■ Problem description:
Show all lines containing "True" from the data below.

Items from a data source
+===+

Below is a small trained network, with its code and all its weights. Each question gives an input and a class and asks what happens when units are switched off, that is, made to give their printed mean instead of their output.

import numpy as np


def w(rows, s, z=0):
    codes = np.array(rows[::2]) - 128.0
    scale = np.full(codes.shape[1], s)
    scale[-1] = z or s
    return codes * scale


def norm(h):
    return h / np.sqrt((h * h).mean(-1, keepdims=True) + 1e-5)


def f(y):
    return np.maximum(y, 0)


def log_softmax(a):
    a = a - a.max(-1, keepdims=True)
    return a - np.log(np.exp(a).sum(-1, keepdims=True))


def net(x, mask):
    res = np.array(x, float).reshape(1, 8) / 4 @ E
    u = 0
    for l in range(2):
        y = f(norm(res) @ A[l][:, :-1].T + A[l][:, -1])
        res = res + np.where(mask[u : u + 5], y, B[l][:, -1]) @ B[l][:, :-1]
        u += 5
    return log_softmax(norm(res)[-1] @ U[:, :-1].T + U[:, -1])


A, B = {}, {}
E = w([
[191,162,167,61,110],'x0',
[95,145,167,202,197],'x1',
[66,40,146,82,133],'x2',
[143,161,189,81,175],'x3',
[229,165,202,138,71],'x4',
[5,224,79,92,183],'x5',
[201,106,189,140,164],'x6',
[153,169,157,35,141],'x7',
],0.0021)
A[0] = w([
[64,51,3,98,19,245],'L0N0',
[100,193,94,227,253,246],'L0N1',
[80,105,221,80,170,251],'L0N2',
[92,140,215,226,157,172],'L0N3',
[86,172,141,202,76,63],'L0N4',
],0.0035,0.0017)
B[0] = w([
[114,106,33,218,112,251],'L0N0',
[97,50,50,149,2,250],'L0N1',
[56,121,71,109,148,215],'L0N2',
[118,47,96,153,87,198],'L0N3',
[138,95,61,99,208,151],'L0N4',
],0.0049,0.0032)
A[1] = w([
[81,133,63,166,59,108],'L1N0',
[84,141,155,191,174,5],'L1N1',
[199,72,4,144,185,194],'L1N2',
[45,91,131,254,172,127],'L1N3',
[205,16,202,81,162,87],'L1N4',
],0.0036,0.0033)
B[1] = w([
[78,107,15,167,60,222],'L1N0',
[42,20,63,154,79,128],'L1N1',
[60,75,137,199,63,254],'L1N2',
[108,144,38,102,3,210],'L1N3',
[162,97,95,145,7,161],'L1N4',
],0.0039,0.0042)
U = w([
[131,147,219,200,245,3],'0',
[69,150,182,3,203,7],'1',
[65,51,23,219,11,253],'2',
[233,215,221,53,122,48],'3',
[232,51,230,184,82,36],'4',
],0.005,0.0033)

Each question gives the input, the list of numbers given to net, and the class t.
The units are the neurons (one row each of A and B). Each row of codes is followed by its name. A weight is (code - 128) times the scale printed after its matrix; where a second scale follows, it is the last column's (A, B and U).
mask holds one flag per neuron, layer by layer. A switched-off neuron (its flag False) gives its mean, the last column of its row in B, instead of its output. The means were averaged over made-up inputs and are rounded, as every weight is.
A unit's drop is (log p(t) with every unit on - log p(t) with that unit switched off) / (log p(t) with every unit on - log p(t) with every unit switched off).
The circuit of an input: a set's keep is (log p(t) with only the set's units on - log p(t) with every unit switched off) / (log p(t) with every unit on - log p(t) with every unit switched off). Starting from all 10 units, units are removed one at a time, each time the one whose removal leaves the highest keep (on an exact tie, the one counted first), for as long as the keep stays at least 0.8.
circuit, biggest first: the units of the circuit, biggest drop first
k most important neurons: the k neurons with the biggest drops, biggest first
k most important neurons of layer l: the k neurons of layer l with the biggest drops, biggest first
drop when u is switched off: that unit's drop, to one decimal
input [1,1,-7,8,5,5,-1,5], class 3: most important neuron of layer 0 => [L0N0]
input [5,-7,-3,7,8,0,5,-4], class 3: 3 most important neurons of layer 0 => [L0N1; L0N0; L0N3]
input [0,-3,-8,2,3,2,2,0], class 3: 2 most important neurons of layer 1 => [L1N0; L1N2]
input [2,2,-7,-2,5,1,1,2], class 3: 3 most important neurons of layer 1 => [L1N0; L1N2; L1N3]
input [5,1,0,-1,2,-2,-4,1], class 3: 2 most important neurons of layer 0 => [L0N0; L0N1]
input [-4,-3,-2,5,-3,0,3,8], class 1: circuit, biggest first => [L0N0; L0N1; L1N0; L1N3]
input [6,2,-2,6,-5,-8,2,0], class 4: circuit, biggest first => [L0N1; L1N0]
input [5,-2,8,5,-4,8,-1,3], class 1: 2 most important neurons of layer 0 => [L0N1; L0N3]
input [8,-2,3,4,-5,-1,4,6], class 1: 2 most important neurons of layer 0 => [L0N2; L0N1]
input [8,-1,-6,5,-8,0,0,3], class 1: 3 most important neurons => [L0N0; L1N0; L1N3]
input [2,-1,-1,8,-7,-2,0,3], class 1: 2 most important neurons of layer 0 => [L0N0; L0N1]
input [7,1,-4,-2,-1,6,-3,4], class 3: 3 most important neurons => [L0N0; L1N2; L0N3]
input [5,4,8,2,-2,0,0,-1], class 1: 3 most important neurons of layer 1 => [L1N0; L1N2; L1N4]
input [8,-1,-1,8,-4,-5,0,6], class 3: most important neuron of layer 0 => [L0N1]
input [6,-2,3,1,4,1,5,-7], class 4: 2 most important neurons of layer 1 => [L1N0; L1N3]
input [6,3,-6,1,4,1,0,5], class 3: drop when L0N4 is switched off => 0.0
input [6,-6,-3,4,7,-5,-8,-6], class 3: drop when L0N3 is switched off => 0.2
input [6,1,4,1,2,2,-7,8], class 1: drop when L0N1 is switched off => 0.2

+===+

■ Exercise result:
    return h / np.sqrt((h * h).mean(-1, keepdims=True) + 1e-5)
    a = a - a.max(-1, keepdims=True)
    return a - np.log(np.exp(a).sum(-1, keepdims=True))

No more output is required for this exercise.